• _Exercise_
Each line from the opening of the listing below through the line that contains "row 1 col 5 -> -.35" is to be output exactly as written.

Dataset entries section start

B =
.47	-.27	.06	.04	-.37	.21	-.14	.02
.01	-.03	-.08	-.19	.59	-.35	.11	-.16
.07	.19	-.08	.30	-.54	.55	.03	.07
.21	.14	-.13	-.68	-.81	.15	-.02	.31
.03	-.26	.01	.03	.21	-.02	.13	.04
.31	.18	.01	-.21	-.62	.56	.05	.09
.16	.16	-.47	-.27	-.28	-.13	.00	.14
-.12	.20	.16	.53	-.13	.24	-.08	.09
Rows and columns are counted from 0.
row 0 col 0 -> .47
row 1 col 5 -> -.35
row 6 col 7 -> .14
row 7 col 6 -> -.08
row 6 col 2 -> -.47
row 5 col 3 -> -.21
row 2 col 7 -> .07
row 5 col 2 -> .01
row 0 col 1 -> -.27
row 2 col 3 -> .30
row 1 col 0 -> .01
row 5 col 7 -> .09
row 4 col 4 -> .21
row 0 col 4 -> -.37
row 7 col 5 -> .24
row 2 col 2 -> -.08
row 3 col 5 -> .15
row 6 col 4 -> -.28
row 7 col 7 -> .09
row 2 col 1 -> .19
row 3 col 3 -> -.68
row 6 col 0 -> .16
row 5 col 5 -> .56
row 0 col 2 -> .06
row 1 col 3 -> -.19
row 7 col 0 -> -.12
row 1 col 1 -> -.03
row 7 col 3 -> .53
row 6 col 6 -> .00
row 3 col 2 -> -.13
row 4 col 2 -> .01

m =
[[ -1.0 -10.4  -8.9  15.9  11.8   3.7  -4.0   8.2  -6.0  -5.9]
 [-16.1  -8.2   6.9 -10.5  -9.0 -15.2  -3.6  -9.1 -14.0  -0.6]
 [  3.9   6.1  -7.4   5.5  12.4  -0.6   5.6   1.4   9.2 -13.7]
 [  1.8   0.4 -14.5   2.9  10.6  -0.5  -2.2   9.3   1.0 -10.1]
 [ -1.3   7.1   4.0   5.7  12.3  -7.5  14.9 -10.7  11.4 -17.0]
 [ -7.4  -0.8  -5.5  -7.0   3.1 -11.3   1.7  -0.4  -1.9 -10.3]
 [-13.1   3.4   9.9 -11.7  -4.0 -18.6   7.9 -16.3  -1.2  -9.3]
 [  7.5   0.6 -18.2  11.1  14.2   7.8  -5.9  14.6   1.6  -7.5]
 [-14.3   5.0   9.4 -13.4  -2.3 -21.6  10.0 -16.9   0.2 -12.6]
 [-11.2 -11.1  -2.9  -6.6  -5.2  -8.7  -8.6   1.3 -14.6  -0.3]]
Rows and columns are counted from 0.
(0, 0) -> -1.0
(5, 4) -> 3.1
(2, 3) -> 5.5
(7, 9) -> -7.5
(3, 4) -> 10.6
(6, 3) -> -11.7
(2, 1) -> 6.1
(6, 8) -> -1.2
(9, 5) -> -8.7
(9, 2) -> -2.9
(0, 6) -> -4.0
(4, 6) -> 14.9
(7, 2) -> -18.2
(9, 4) -> -5.2
(3, 7) -> 9.3
(9, 7) -> 1.3
(6, 0) -> -13.1
(2, 2) -> -7.4
(3, 3) -> 2.9
(3, 8) -> 1.0
(9, 0) -> -11.2
(1, 9) -> -0.6
(9, 6) -> -8.6
(4, 4) -> 12.3
(5, 3) -> -7.0
(5, 6) -> 1.7
(8, 5) -> -21.6
(9, 8) -> -14.6
(9, 3) -> -6.6
(3, 1) -> 0.4
(3, 5) -> -0.5
(0, 1) -> -10.4
(0, 3) -> 15.9

M =
array([[ 0.14, -0.11,  0.17,  0.12, -0.05, -0.04,  0.02, -0.23, -0.18,
        -0.13,  0.00, -0.18, -0.08],
       [ 0.02, -0.01,  0.11,  0.08, -0.26, -0.01, -0.16, -0.18, -0.09,
         0.00, -0.18, -0.06,  0.04],
       [-0.02, -0.03,  0.02, -0.11, -0.13,  0.01, -0.24, -0.06, -0.03,
        -0.18,  0.04,  0.17, -0.15],
       [-0.12,  0.12,  0.11,  0.10,  0.09, -0.20, -0.19, -0.08,  0.08,
        -0.17, -0.07,  0.12, -0.08],
       [-0.20,  0.08,  0.14,  0.03,  0.06, -0.01,  0.10,  0.11, -0.23,
         0.00, -0.01, -0.05, -0.08],
       [-0.13, -0.04, -0.23, -0.05,  0.04,  0.10, -0.01,  0.01,  0.16,
         0.09,  0.08, -0.21, -0.20]])
Indices start at 0.
row 0 col 0: 0.14
row 0 col 6: 0.02
row 4 col 1: 0.08
row 5 col 3: -0.05
row 2 col 12: -0.15
row 4 col 0: -0.20
row 3 col 8: 0.08
row 2 col 5: 0.01
row 1 col 3: 0.08
row 4 col 7: 0.11
row 2 col 4: -0.13
row 0 col 11: -0.18
row 4 col 4: 0.06
row 1 col 2: 0.11
row 3 col 0: -0.12
row 2 col 8: -0.03
row 5 col 12: -0.20
row 3 col 6: -0.19
row 3 col 2: 0.11
row 4 col 3: 0.03
row 4 col 8: -0.23
row 3 col 10: -0.07
row 0 col 8: -0.18
row 2 col 7: -0.06
row 5 col 5: 0.10
row 5 col 10: 0.08
row 1 col 6: -0.16
row 5 col 9: 0.09
row 1 col 9: 0.00
row 4 col 2: 0.14
row 2 col 0: -0.02
row 0 col 10: 0.00

a = [631 807 365 504 853 220 665 441 495 544 545 780 590 534]
a[0]: 631
a[-1]: 534
a[-6]: 495
a[1]: 807

data =
   4.84   138.26    22.93  -221.42    87.96    37.40   163.05  -194.06   142.04   -49.55    19.02   -51.52
  84.64    28.39   -50.26  -167.18   172.30   166.51    70.90    -7.59   121.72   -33.54  -112.50  -104.03
 -64.72   -62.57    84.04  -104.27   -75.92   142.09  -166.42   129.42   -31.22   133.42  -283.39   109.94
  76.03  -100.36   109.87   216.23  -113.53  -147.59  -130.93    54.12  -295.87    -2.06    30.50   102.23
-192.10   -41.81   -98.12  -284.46    -6.82   122.35   -67.18   -74.62   226.60   -61.21  -162.48   -89.15
  59.96  -186.01  -186.77    52.80   100.63    62.47  -196.86    79.13  -109.95  -115.91  -154.29  -155.10
  26.12  -192.57  -110.08   117.66    18.72    15.48  -171.87    81.50  -161.66  -102.68   -93.60  -116.80
 -10.66  -121.04    -6.26   105.58  -107.85  -138.37  -140.12   -40.10  -182.35   -95.77    -5.14   -16.03
  92.43  -126.53  -144.38    45.33   153.77   170.05  -138.09   168.91  -102.85    40.10  -208.46  -104.81
  20.62   -78.44    98.29   178.26  -146.43  -152.49  -132.36    38.97  -263.93    10.47    13.65    75.57
-192.78  -262.26  -138.52    52.39  -193.50  -131.45  -249.43  -116.46   -51.94  -211.33   -25.96  -153.94
  77.82    67.71    -3.50  -168.20   182.69   162.58    94.55   -27.79   112.57     0.95   -62.31   -85.03
  25.80   129.19    38.57  -167.21    90.29    62.09   136.36  -116.30   109.86    -6.17    -4.15   -22.15
  80.66  -160.81  -225.53   -21.07   166.34   167.96  -122.68    98.61   -28.09   -86.51  -172.12  -208.27
  16.34  -191.71  -153.64    66.11    -4.06    -7.11  -170.60    18.50  -111.68  -129.91  -105.33  -148.25
 100.72    70.93    37.55   -95.59   164.14   182.81    89.25    55.06    36.25   112.29  -143.86    34.08
data[-16,-12] => 4.84
data[12,7] => -116.30
data[0,5] => 37.40
data[10,-3] => -211.33
data[1,-12] => 84.64
data[3,-6] => -130.93
data[1,7] => -7.59
data[:, -7] => [37.40, 166.51, 142.09, -147.59, 122.35, 62.47, 15.48, -138.37, 170.05, -152.49, -131.45, 162.58, 62.09, 167.96, -7.11, 182.81]
data[-5,-3] => 0.95
data[:, -4] => [142.04, 121.72, -31.22, -295.87, 226.60, -109.95, -161.66, -182.35, -102.85, -263.93, -51.94, 112.57, 109.86, -28.09, -111.68, 36.25]
data[-13,4] => -113.53
data[-15,6] => 70.90
data[4,4] => -6.82
data[15,-8] => 164.14
data[:, -9] => [-221.42, -167.18, -104.27, 216.23, -284.46, 52.80, 117.66, 105.58, 45.33, 178.26, 52.39, -168.20, -167.21, -21.07, 66.11, -95.59]
data[-1,6] => 89.25
data[:, 1] => [138.26, 28.39, -62.57, -100.36, -41.81, -186.01, -192.57, -121.04, -126.53, -78.44, -262.26, 67.71, 129.19, -160.81, -191.71, 70.93]
data[-11] => [59.96, -186.01, -186.77, 52.80, 100.63, 62.47, -196.86, 79.13, -109.95, -115.91, -154.29, -155.10]
data[-2,-2] => -105.33
data[-2,11] => -148.25
data[-8,5] => 170.05
data[-6,11] => -153.94
data[-4,-8] => 90.29
data[2,-7] => 142.09
data[-2,-10] => -153.64
data[12,-6] => 136.36
data[-3,6] => -122.68
data[-8,0] => 92.43
data[1] => [84.64, 28.39, -50.26, -167.18, 172.30, 166.51, 70.90, -7.59, 121.72, -33.54, -112.50, -104.03]
data[-8,4] => 153.77
data[5,-2] => -154.29
data[15] => [100.72, 70.93, 37.55, -95.59, 164.14, 182.81, 89.25, 55.06, 36.25, 112.29, -143.86, 34.08]
data[-1,-7] => 182.81
data[5,9] => -115.91
data[-3,-5] => 98.61

W =
[[36 41 37 79 59 65 45 34 30 62]
 [57 37 52 63 66 56 35 53 48 45]
 [31 58 62 34 56 51 28 47 51  4]
 [51 71 57 37 50 61 42 54 48 50]
 [56 77 63 34 56 54 38 53 51 39]]
W[0][0]	36
W[3][6]	42
W[2]	[31, 58, 62, 34, 56, 51, 28, 47, 51, 4]
W[3][1]	71
W[2][9]	4
W[1][5]	56
W[1][6]	35
W[0][6]	45
W[0][9]	62
W[:, 7]	[34, 53, 47, 54, 53]
W[3]	[51, 71, 57, 37, 50, 61, 42, 54, 48, 50]
W[1][7]	53
W[1][8]	48
W[1][2]	52
W[2][7]	47
W[2][0]	31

Dataset entries section end

• _Reply to the exercise_
B =
.47	-.27	.06	.04	-.37	.21	-.14	.02
.01	-.03	-.08	-.19	.59	-.35	.11	-.16
.07	.19	-.08	.30	-.54	.55	.03	.07
.21	.14	-.13	-.68	-.81	.15	-.02	.31
.03	-.26	.01	.03	.21	-.02	.13	.04
.31	.18	.01	-.21	-.62	.56	.05	.09
.16	.16	-.47	-.27	-.28	-.13	.00	.14
-.12	.20	.16	.53	-.13	.24	-.08	.09
Rows and columns are counted from 0.
row 0 col 0 -> .47
row 1 col 5 -> -.35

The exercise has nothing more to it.